**What is expected**
Among the entries below, tally each line where the word "Sonan" appears and state only the total.

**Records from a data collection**
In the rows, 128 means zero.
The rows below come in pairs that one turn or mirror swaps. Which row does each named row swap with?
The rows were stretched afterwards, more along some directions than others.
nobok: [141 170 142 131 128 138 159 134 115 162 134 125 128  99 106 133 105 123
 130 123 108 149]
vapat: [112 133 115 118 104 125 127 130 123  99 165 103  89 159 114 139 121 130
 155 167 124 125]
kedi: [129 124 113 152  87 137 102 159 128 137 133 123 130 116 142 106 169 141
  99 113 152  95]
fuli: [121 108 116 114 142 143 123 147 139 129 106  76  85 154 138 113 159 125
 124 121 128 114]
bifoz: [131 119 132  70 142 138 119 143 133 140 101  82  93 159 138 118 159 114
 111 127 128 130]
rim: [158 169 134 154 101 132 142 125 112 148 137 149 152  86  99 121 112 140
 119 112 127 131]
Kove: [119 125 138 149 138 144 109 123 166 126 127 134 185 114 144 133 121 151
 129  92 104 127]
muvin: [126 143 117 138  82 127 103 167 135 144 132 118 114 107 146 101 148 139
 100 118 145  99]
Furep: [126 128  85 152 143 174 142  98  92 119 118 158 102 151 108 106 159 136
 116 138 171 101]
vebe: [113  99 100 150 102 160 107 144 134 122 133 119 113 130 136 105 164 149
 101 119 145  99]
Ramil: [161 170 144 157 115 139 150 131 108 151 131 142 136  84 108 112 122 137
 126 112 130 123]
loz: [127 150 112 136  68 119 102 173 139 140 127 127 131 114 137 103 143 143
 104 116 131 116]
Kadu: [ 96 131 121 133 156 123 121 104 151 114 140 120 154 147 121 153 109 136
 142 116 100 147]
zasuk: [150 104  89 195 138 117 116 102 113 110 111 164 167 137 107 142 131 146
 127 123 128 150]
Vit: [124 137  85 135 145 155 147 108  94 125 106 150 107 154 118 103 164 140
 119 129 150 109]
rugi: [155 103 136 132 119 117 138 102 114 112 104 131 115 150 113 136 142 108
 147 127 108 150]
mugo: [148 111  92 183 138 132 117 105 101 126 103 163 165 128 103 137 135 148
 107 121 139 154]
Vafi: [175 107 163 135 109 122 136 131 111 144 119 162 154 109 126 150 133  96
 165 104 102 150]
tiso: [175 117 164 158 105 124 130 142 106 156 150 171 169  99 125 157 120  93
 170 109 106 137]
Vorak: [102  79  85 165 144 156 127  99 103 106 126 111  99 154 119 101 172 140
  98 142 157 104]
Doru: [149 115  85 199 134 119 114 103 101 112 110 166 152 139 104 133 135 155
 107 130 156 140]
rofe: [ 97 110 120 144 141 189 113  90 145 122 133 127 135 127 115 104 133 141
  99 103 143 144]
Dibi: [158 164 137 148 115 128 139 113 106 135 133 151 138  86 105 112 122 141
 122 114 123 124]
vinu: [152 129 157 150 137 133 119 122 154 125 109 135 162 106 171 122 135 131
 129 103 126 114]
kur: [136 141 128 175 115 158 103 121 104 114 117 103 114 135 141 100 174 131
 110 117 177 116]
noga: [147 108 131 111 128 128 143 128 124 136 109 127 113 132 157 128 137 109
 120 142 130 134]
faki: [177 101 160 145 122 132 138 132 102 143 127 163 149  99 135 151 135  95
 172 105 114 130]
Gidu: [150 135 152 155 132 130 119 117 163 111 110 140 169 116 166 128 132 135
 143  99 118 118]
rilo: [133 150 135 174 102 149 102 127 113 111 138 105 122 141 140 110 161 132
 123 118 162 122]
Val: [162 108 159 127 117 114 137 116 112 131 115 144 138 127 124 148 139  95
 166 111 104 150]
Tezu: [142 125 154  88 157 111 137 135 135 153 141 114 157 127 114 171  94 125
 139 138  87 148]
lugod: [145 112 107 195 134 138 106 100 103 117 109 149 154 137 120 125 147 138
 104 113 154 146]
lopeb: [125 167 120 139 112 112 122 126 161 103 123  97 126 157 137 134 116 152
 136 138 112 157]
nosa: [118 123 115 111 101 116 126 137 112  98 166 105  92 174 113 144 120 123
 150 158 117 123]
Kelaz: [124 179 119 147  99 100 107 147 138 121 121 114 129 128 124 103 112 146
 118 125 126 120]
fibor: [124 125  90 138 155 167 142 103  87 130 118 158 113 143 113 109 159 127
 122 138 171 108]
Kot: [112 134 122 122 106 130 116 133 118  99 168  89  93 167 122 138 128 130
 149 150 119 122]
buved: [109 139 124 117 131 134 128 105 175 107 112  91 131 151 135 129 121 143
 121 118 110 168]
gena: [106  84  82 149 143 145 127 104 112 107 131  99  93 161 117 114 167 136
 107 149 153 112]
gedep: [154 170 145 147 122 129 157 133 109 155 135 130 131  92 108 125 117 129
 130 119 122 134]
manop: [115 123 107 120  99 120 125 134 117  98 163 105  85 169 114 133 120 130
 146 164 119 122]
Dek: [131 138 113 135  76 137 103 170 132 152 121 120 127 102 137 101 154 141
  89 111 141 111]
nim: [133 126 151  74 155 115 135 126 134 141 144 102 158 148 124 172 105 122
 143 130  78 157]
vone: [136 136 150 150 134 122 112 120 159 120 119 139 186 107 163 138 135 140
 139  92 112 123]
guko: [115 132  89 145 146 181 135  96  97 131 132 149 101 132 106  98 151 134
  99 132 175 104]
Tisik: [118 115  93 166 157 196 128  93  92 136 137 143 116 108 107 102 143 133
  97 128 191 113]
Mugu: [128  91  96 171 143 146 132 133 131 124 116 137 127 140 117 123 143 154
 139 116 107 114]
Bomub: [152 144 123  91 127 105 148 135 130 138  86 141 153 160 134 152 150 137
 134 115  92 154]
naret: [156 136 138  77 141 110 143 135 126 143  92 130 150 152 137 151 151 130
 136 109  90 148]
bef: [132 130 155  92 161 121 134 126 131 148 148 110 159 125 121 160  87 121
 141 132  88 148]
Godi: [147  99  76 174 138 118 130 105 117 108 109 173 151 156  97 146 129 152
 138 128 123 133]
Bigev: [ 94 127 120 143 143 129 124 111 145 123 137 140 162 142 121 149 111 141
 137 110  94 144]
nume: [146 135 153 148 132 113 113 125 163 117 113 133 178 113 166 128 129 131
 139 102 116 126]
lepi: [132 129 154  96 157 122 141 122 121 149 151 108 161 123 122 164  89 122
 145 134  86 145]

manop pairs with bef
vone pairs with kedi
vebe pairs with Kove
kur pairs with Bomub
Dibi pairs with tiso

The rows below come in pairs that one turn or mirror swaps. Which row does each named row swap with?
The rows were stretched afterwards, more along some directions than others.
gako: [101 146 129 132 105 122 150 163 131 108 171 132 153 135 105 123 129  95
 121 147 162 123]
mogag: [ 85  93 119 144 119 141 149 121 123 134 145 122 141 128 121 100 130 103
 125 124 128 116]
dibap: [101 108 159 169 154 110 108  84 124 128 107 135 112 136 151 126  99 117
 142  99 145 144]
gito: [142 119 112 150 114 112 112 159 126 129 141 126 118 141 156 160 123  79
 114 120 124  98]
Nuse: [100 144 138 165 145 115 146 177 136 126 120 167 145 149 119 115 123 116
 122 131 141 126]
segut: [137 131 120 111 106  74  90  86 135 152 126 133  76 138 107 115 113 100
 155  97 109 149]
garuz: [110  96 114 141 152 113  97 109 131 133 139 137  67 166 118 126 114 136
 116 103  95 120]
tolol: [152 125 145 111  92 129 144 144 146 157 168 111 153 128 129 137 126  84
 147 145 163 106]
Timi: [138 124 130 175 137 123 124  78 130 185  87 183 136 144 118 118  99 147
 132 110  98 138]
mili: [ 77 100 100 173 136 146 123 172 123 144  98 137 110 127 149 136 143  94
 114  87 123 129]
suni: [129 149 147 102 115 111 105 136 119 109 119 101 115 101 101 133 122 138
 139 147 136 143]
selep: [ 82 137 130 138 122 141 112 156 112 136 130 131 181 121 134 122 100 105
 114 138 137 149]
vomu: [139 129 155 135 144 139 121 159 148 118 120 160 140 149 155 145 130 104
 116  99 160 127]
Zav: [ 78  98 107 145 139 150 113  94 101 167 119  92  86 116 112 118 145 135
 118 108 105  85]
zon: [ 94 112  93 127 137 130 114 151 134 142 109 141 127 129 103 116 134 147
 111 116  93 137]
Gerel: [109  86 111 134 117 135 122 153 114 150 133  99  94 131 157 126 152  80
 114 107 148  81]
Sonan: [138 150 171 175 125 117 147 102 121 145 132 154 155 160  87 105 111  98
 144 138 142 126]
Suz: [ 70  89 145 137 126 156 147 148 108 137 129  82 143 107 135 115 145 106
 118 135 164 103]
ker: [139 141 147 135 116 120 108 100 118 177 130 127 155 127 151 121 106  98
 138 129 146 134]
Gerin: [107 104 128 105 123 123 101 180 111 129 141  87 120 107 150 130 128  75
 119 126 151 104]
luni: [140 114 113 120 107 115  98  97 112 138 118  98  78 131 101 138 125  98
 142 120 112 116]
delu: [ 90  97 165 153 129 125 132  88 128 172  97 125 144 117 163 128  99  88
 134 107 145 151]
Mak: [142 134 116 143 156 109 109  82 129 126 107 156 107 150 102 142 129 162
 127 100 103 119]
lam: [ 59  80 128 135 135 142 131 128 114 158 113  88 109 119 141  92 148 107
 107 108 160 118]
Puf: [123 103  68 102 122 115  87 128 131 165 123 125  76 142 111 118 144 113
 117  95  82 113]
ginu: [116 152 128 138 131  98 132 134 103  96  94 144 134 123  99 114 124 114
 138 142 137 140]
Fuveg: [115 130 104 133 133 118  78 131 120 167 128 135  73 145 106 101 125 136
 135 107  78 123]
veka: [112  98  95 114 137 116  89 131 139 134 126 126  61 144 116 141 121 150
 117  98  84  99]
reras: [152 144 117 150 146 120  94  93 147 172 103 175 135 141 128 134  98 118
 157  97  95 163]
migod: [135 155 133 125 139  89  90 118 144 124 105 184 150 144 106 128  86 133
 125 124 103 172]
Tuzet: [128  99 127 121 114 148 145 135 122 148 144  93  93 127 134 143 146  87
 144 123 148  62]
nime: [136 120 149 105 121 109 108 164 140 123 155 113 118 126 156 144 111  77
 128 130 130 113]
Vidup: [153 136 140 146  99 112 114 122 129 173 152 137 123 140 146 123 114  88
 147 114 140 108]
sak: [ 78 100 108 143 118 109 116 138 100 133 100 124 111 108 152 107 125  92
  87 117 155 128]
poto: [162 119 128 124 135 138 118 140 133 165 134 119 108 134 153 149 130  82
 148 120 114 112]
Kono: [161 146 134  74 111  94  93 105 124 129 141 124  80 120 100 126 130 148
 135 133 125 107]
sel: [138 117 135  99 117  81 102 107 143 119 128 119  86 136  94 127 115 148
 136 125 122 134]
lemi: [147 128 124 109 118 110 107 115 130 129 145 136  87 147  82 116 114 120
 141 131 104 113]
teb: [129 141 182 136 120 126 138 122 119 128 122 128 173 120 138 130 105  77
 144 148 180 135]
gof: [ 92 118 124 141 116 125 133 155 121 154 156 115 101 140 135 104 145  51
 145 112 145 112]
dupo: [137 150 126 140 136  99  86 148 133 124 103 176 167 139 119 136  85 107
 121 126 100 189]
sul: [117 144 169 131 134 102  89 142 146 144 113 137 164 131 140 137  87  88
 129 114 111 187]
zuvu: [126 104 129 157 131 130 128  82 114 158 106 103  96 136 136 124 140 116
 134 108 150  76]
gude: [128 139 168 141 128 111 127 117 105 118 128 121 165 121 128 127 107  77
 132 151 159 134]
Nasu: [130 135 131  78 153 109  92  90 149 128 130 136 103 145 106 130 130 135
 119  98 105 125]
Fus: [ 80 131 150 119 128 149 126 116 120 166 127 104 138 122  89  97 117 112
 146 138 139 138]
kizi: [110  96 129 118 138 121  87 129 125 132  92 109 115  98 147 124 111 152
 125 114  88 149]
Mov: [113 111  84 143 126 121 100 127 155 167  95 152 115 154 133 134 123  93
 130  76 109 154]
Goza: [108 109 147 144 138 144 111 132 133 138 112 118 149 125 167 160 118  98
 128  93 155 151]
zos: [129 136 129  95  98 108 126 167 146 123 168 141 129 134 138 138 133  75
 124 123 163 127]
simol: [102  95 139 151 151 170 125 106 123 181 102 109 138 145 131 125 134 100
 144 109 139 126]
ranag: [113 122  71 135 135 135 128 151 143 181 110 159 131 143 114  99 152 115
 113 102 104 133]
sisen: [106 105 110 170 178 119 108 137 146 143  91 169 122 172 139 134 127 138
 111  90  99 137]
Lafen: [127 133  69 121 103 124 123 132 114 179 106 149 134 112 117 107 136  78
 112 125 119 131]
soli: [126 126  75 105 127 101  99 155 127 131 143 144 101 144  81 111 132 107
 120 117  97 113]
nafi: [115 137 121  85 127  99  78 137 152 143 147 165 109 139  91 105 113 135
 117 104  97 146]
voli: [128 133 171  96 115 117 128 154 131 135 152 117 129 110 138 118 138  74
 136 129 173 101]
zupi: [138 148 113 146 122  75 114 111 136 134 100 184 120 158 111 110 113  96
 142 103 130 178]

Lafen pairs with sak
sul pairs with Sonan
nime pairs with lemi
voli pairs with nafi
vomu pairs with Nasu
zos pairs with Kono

**Task answer**
2